- **Input**
M =
[[-37 -29 -25 -16 -33]
 [  1   0   1   2   0]
 [ -4  -1  -1   0  -1]
 [-73 -15 -11 -14 -14]
 [ -6  11  12  14  11]
 [-47 -13  -8  -3 -15]
 [-12  -5  -5  -6  -5]
 [ -3  -2  -2  -3  -2]
 [-13   0   2   6  -1]
 [ -3 -29 -27 -20 -33]
 [ 85  17  16  28  14]
 [-86 -41 -35 -32 -44]
 [-53 -47 -50 -63 -44]
 [-14  -4   1  14  -8]]
Rows and columns are numbered from 1.
The entry at row 2, column 2 -> 0
Report the minimum.
-86
Report the bottom entry of the column that holds the largest entry.
-14
The entry just right of the smallest entry: -41
The maximum: 85
The top-left entry -> -37
The entry at row 3, column 2: -1
The entry in the top-right corner is -33
Report the entry in row 1 and column 2.
-29
The entry in row 3 and column 1 is -4
Report the entry at row 1, column 3.
-25
The entry in the bottom-right corner: -8
Report the entry directly below the smallest entry.
-53
Report the entry directly above 16.
-27
The entry at row 3, column 3 is -1
Report the entry in row 2 and column 1.
1
Report the entry just left of -50.
-47
The entry just right of -25 -> -16
Report the entry directly below 16.
-35
Report the entry just right of the largest entry.
17

Read these off the array that follows. Rows and columns are numbered from 1.
1) Report the entry just left of the largest entry.
2) Report the bottom-left entry.
3) Report the entry at row 2, column 1.
4) Report the entry just right of the largest entry.
5) Report the entry at row 1, column 1.
6) Report the entry in the top-right corner.
7) Report the entry at row 1, column 2.
8) Report the entry at row 1, column 3.
[[-0.06  0.07 -0.07  0.18 -0.10  0.13  0.00  0.18]
 [-0.05 -0.16 -0.06  0.02 -0.27  0.11  0.00  0.11]
 [ 0.03  0.22 -0.19 -0.05 -0.08 -0.18  0.02 -0.18]
 [ 0.04 -0.01 -0.16 -0.18 -0.01 -0.19  0.09 -0.21]
 [ 0.00 -0.10 -0.16 -0.19 -0.19  0.01 -0.05 -0.17]
 [-0.11 -0.04 -0.01  0.08 -0.18  0.01  0.01 -0.04]
 [-0.01 -0.09 -0.12 -0.10 -0.05  0.01  0.01  0.04]
 [-0.01 -0.15 -0.26  0.19 -0.14 -0.25 -0.06 -0.10]]
1) 0.03
2) -0.01
3) -0.05
4) -0.19
5) -0.06
6) 0.18
7) 0.07
8) -0.07

Questions about the matrix below. Counting starts at 1.
1) Which number is the entry at row 1, column 3?
2) Which number is the top-left entry?
3) Which number is the entry in row 3 and column 1?
4) Which number is the entry just right of the largest entry?
5) Which number is the entry at row 1, column 2?
6) Which number is the entry in row 2 and column 1?
-6	6	-3	-2	-6	42	-6	-2	-5	36	-8
21	25	-17	-3	-14	33	27	-17	23	31	25
25	10	29	22	22	-35	38	18	14	-21	29
-10	-7	18	10	12	34	21	4	-5	18	23
19	17	-20	-21	-29	-2	1	-33	18	-6	3
9	-1	-10	-12	-19	0	5	-22	8	-1	11
-7	2	-16	-24	-15	3	-37	-13	1	13	-29
26	31	9	18	11	19	17	15	25	19	17
1) -3
2) -6
3) 25
4) -6
5) 6
6) 21

Questions about the matrix below. Indices start at 1.
1) What is the minimum?
2) What is the bottom-right entry?
3) What is the top-right entry?
4) What is the entry in the bottom-left corner?
5) What is the entry at row 2, column 3?
6) What is the entry in row 2 and column 1?
7) What is the entry in the top-left corner?
8) What is the entry at row 1, column 2?
[-5 -21 42 2 -4 8 6 -20 -5 -18 -28 21 -3 33]
[-4 -73 -1 -7 -15 -5 26 -12 3 19 -7 -24 5 36]
[3 -21 27 -3 -26 3 -17 12 12 0 8 8 3 -14]
[12 -9 18 8 22 -1 0 -10 10 -6 -44 30 1 -7]
[14 -32 0 3 27 1 29 26 40 1 -16 21 3 34]
[-9 -10 -16 0 -33 -8 -52 -7 17 36 30 9 0 -39]
[-17 -6 -22 -2 -2 -4 -30 -19 20 -4 -13 -6 5 18]
[-22 -23 -10 -5 -31 -8 15 -19 23 -21 -32 -16 -1 0]
[19 5 18 -33 9 -8 -20 21 -62 7 3 3 -12 18]
[28 37 -17 -11 5 28 -2 0 13 2 20 -29 9 -21]
[-7 20 15 13 -12 17 13 0 -12 -21 31 -11 -2 24]
[-22 -12 -3 -18 -22 -1 -66 19 -13 4 -88 -21 -1 10]
1) -88
2) 10
3) 33
4) -22
5) -1
6) -4
7) -5
8) -21

data =
[62 49 -103 -54 -35 -41 39 -3 8 -76 55 -14 -22 -65]
[19 29 -90 -42 -62 -62 52 34 36 -80 34 14 -38 -67]
[70 -21 61 -35 37 43 -43 -57 -55 61 -26 -57 30 21]
[58 37 -89 -75 -60 -62 39 -8 -9 -72 34 -52 -40 -74]
[46 -37 60 -37 -7 21 -14 -34 -31 55 -93 -35 15 17]
[-104 36 -64 -7 -31 -22 11 45 37 -66 69 19 -33 -25]
Find the entry directly above the largest entry.
Answer: 19
The top entry of the column that holds the largest entry: 62
The entry just right of the largest entry: -21
The entry just right of 52: 34
Find the fourth entry from the end, reading row by row.
Answer: 69
The last entry of the largest entry's row: 21
Find the entry directly above -9.
Answer: -55
The entry directly below the largest entry -> 58
The minimum is -104
The entry just left of -21 is 70
Find the entry directly below -52.
Answer: -35
The last entry, reading row by row: -25
Find the third entry from the end, reading row by row.
Answer: 19
Find the smallest entry in the last column.
Answer: -74
Find the 4th entry in reading order.
Answer: -54
Find the top-right entry.
Answer: -65
Find the second entry from the end, reading row by row.
Answer: -33
Find the entry directly above -66.
Answer: 55
The smallest entry in the first row: -103
The entry directly below 49 -> 29
The entry directly above 43 is -62
The fifth-last entry, reading row by row -> -66
The entry directly above 30 is -38
The entry just right of the smallest entry is 36
Find the entry directly above the smallest entry.
Answer: 46
Find the entry just right of -54.
Answer: -35
Find the entry directly below -103.
Answer: -90
The entry directly below -21 -> 37
Find the entry directly below 43.
Answer: -62

Read these off the table that follows.
1) Read off the 1st entry in reading order.
2) Read off the minimum.
3) Read off the maximum.
((-235, 2, -28, 16, -225, -34, 135, -143, -296, -76, -98, -123, -58, -93), (-193, -29, 12, 8, -238, -76, 47, -159, -234, -43, -84, -96, -105, -189), (-245, -42, -59, 33, -209, -54, 119, -214, -262, -1, -98, -126, -91, -200), (-116, -118, -96, -50, -48, -118, -154, -251, -100, -290, -182, -150, 44, -188), (-70, 36, -274, -258, -85, 60, 47, 221, -397, -560, -231, -92, 176, 673), (-97, 75, 329, -87, -213, -186, -183, 242, 1, -334, 70, -326, -236, -172), (-108, -135, -120, -46, -58, -106, -141, -273, -97, -288, -209, -145, 29, -187), (-109, -89, -9, -43, -76, -125, -159, -206, -87, -326, -158, -169, 43, -205), (-128, -139, -130, -40, -7, -111, -158, -350, -116, -307, -209, -133, 147, -210), (-208, -54, -48, 11, -218, -65, 59, -212, -249, -32, -112, -76, -82, -177), (-122, 81, 327, -37, -235, -163, -140, 157, -46, -312, 44, -298, -179, -200), (-257, 15, -12, 56, -260, -23, 177, -166, -323, -32, -93, -103, -62, -133), (-280, -17, -98, 28, -189, -23, 204, -159, -307, -24, -87, -186, -92, -121))
1) -235
2) -560
3) 673

[-86 -86 -90 49 -71 -82 -14]
[0 -1 7 66 -17 16 -28]
[50 40 50 -28 42 52 -7]
[-96 -95 -101 47 -72 -94 -11]
[-20 -18 -24 -34 14 -21 17]
[9 26 28 -40 0 50 38]
[-35 -39 -43 48 -8 -45 -21]
[-32 -14 -19 25 -21 -2 18]
Indices start at 1.
Read off the entry in row 3 and column 1.
50
The entry in row 1 and column 2: -86
The entry in the bottom-right corner: 18
The entry just right of the largest entry -> -17
The entry just left of the largest entry -> 7
Read off the top-left entry.
-86
The top entry of the column that holds the smallest entry: -90
The bottom entry of the column that holds the largest entry: 25
The entry directly below 42 is -72
The entry just left of the smallest entry -> -95
Read off the entry in the top-right corner.
-14
Read off the entry just left of 26.
9
Read off the entry at row 3, column 2.
40
The entry directly above the largest entry -> 49
The entry in row 3 and column 3 is 50
The maximum -> 66
The entry just right of the smallest entry: 47
The entry directly below -11 -> 17
The entry in the bottom-left corner -> -32
Read off the entry just left of 18.
-2
Read off the entry directly below the smallest entry.
-24
The minimum -> -101
The bottom entry of the column that holds the smallest entry -> -19
The entry directly above -20: -96

Read these off the grid that follows.
1) Report the entry in the bottom-right corner.
2) Report the 3rd smallest entry.
3) Report the largest entry in the first column.
4) Report the third entry on the diagonal from the top-right corner.
5) Report the smallest entry in the first column.
6) Report the first entry in reading order.
7) Report the smallest entry in the last row.
8) Report the 5th entry from the end, reading row by row.
[-45 -26 -103 9 50 -60 4 -52 17 48]
[-7 -52 -10 -56 73 8 -31 -25 29 47]
[-45 -34 -83 -6 73 -52 -17 -57 5 46]
[22 -60 -11 -73 38 0 -21 -35 20 39]
[-46 -22 -20 -16 43 10 33 26 72 56]
[-17 -35 -32 -41 35 -21 17 -19 30 44]
[-43 -94 1 -28 -15 26 29 16 44 53]
[-33 -57 -4 -45 20 -6 28 -1 30 44]
[-52 -61 -9 -27 -3 -2 51 15 40 47]
1) 47
2) -83
3) 22
4) -57
5) -52
6) -45
7) -61
8) -2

- **Task requirements**
Beginning with the line containing "The entry just left of -21 is 70" in the material above, copy every line exactly until you have copied the line containing "3) Read off the maximum.".

- **Written answer**
The entry just left of -21 is 70
Find the entry directly below -52.
Answer: -35
The last entry, reading row by row: -25
Find the third entry from the end, reading row by row.
Answer: 19
Find the smallest entry in the last column.
Answer: -74
Find the 4th entry in reading order.
Answer: -54
Find the top-right entry.
Answer: -65
Find the second entry from the end, reading row by row.
Answer: -33
Find the entry directly above -66.
Answer: 55
The smallest entry in the first row: -103
The entry directly below 49 -> 29
The entry directly above 43 is -62
The fifth-last entry, reading row by row -> -66
The entry directly above 30 is -38
The entry just right of the smallest entry is 36
Find the entry directly above the smallest entry.
Answer: 46
Find the entry just right of -54.
Answer: -35
Find the entry directly below -103.
Answer: -90
The entry directly below -21 -> 37
Find the entry directly below 43.
Answer: -62

Read these off the table that follows.
1) Read off the 1st entry in reading order.
2) Read off the minimum.
3) Read off the maximum.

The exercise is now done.